[Entries taken from a collection]
>>>>

A landscape with many peaks, sampled at points; each row gives a point and its height.
From any point a climber steps to the highest of the 5 points nearest to it. It stops when none of these is higher. Distance is the straight distance between rows; heights are no part of it.
k78 height 42.9: 37  -32  -34  -43  -25  -57  -27  -15  20  -38
k36 height 45.2: 6  5  -2  -3  -21  -17  -33  -2  -7  -5
k637 height 62.1: 21  -8  71  27  43  68  51  -33  23  -30
k972 height 32.8: 91  -49  51  15  65  22  111  -27  59  -79
k738 height 41.1: -1  16  -14  -1  -28  -23  -32  9  -15  4
k13 height 60.4: 8  -3  63  16  21  53  17  -40  14  -23
k65 height 61.9: -25  -10  -113  -58  -23  -78  -8  49  -1  45
k370 height 52.5: -10  -7  -86  -45  -31  -78  -14  40  -5  22
k266 height 55.3: -4  9  67  30  17  58  2  -35  -1  -8
k670 height 51.4: 28  -26  -6  -27  -13  -30  -23  -19  19  -36
k953 height 42.2: -19  10  -59  -20  -28  -49  -25  46  -17  29
k61 height 42.5: 49  -51  12  -28  20  -2  25  -53  50  -60
k735 height 46.0: 9  11  97  50  52  92  50  -28  10  -19
k918 height 46.7: -1  1  -67  -38  -39  -61  -19  31  -6  17
k998 height 30.0: 48  -49  35  -17  38  20  49  -48  52  -59
k920 height 36.3: 9  24  105  58  58  105  73  -23  2  -20
k883 height 59.8: -25  24  -27  3  -28  -26  -33  32  -28  28
k106 height 44.6: 39  -36  52  3  44  37  53  -47  41  -52
k443 height 39.4: 10  -8  -23  -17  -29  -42  -26  2  2  -18
k841 height 55.0: 20  3  86  39  50  79  65  -29  18  -31
k565 height 57.6: 11  -13  3  -11  -15  -17  -26  -22  10  -25
k427 height 52.9: 40  -13  70  29  53  64  79  -26  36  -47
k416 height 32.9: 74  -48  50  5  57  28  91  -35  61  -71
k653 height 44.0: 5  -4  -52  -31  -34  -61  -25  19  -2  -5
k411 height 54.8: -9  -15  -107  -68  -33  -95  -9  47  8  25
k942 height 51.8: -50  15  -88  -20  -18  -40  -13  59  -34  78
k909 height 44.5: -2  9  5  5  -13  -6  -35  -7  -6  -6
k939 height 63.2: -59  46  -44  17  -24  -13  -26  58  -55  75
k256 height 31.7: -30  23  -63  -10  -32  -46  -18  50  -27  48
k795 height 55.2: -76  31  -84  -9  -7  -22  -15  66  -53  102
k289 height 38.8: -16  16  -38  -5  -28  -34  -31  32  -23  22
k425 height 50.6: -18  20  71  38  12  68  -7  -29  -10  -3
k588 height 45.5: 27  2  87  44  58  90  77  -26  20  -37
k257 height 56.9: -7  17  79  36  28  80  10  -34  -1  -4
k744 height 45.3: -28  12  -89  -29  -29  -59  -12  50  -19  50
k152 height 41.3: -25  33  59  43  0  51  -29  -16  -28  12
k86 height 54.1: -37  0  -111  -42  -22  -65  -6  56  -9  58
k896 height 5.6: -32  30  -48  3  -29  -26  -28  47  -36  48
k278 height 50.4: 32  -42  25  -18  13  5  5  -48  38  -45
k180 height 66.3: 12  -1  73  28  40  70  27  -35  11  -22
k5 height 45.4: -22  24  34  29  -11  20  -36  -8  -25  11
k466 height 44.8: 13  -18  -80  -57  -37  -85  -17  27  12  -7
k886 height 47.9: -28  32  -13  17  -30  -10  -31  28  -37  32
k587 height 56.3: -4  17  91  47  34  88  28  -33  1  -11
k568 height 51.0: 6  0  23  9  -8  11  -29  -23  1  -13
k561 height 37.4: -20  29  13  30  -19  7  -42  14  -33  21
k938 height 54.4: -71  17  -99  -22  -8  -36  -14  62  -35  96
k87 height 37.9: -16  21  -16  8  -23  -22  -35  18  -27  19
k897 height 60.0: -44  47  -15  30  -23  -5  -34  43  -53  53
k199 height 66.2: 1  2  46  21  6  37  -16  -33  5  -10
k817 height 59.0: 9  -5  41  10  8  30  -7  -34  13  -24
k41 height 37.0: -30  36  31  43  -14  26  -43  7  -33  26
k993 height 41.2: 48  -29  61  15  55  47  77  -37  45  -53
k756 height 59.3: 29  -11  74  26  49  71  63  -30  29  -40
k285 height 46.9: -52  37  -54  7  -22  -24  -24  54  -47  62
k887 height 59.4: -59  39  -66  6  -16  -24  -23  63  -52  85
k499 height 40.2: 8  1  -24  -16  -28  -38  -29  10  -3  -9
k420 height 50.8: 5  -4  15  3  -11  0  -21  -26  4  -15
k865 height 51.9: -1  -11  -95  -56  -32  -81  -12  38  7  22
k662 height 54.7: 24  -21  50  4  29  39  27  -44  33  -35
k508 height 54.0: -10  14  37  27  -6  26  -27  -19  -12  1
k585 height 54.2: 5  -6  22  -1  -2  10  -23  -26  7  -18
k135 height 60.1: 22  -22  62  16  40  57  45  -37  26  -37
k667 height 37.8: -16  28  6  22  -20  -3  -37  10  -29  19
k811 height 38.2: -10  14  -39  -14  -30  -38  -25  26  -20  17
k769 height 49.2: 43  -53  9  -28  13  -16  10  -48  43  -54
k695 height 59.7: 38  -47  -3  -34  -2  -27  -9  -42  33  -49
k434 height 60.9: 22  -24  15  -15  -5  -10  -14  -27  22  -34
k177 height 46.1: -40  16  -78  -21  -24  -49  -13  55  -28  58
k381 height 60.2: 18  -20  24  -8  4  12  -11  -40  20  -33
k988 height 41.9: 19  -15  -42  -33  -29  -50  -27  6  7  -17
k824 height 34.9: 69  -33  61  17  61  43  99  -30  49  -58
k807 height 51.1: -58  8  -99  -31  -17  -51  -14  62  -30  77

Where does a climber stop that starts at each point below?
k499 -> k434
k427 -> k180
k152 -> k180
k953 -> k65
k653 -> k65
k561 -> k939
k738 -> k434
k744 -> k65
k61 -> k434
k5 -> k199
k106 -> k180

Two climbers start at each pair of points below. Name the first point that both come to, or write never.
k909, k420 -> k434
k78, k988 -> k434
k938, k667 -> k939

<<<<

• [WHAT TO WORK ON]:
Only the lines containing the string "each" are needed; pull them out of the records.

• [PROBLEM SOLUTION]:
A landscape with many peaks, sampled at points; each row gives a point and its height.
Where does a climber stop that starts at each point below?
Two climbers start at each pair of points below. Name the first point that both come to, or write never.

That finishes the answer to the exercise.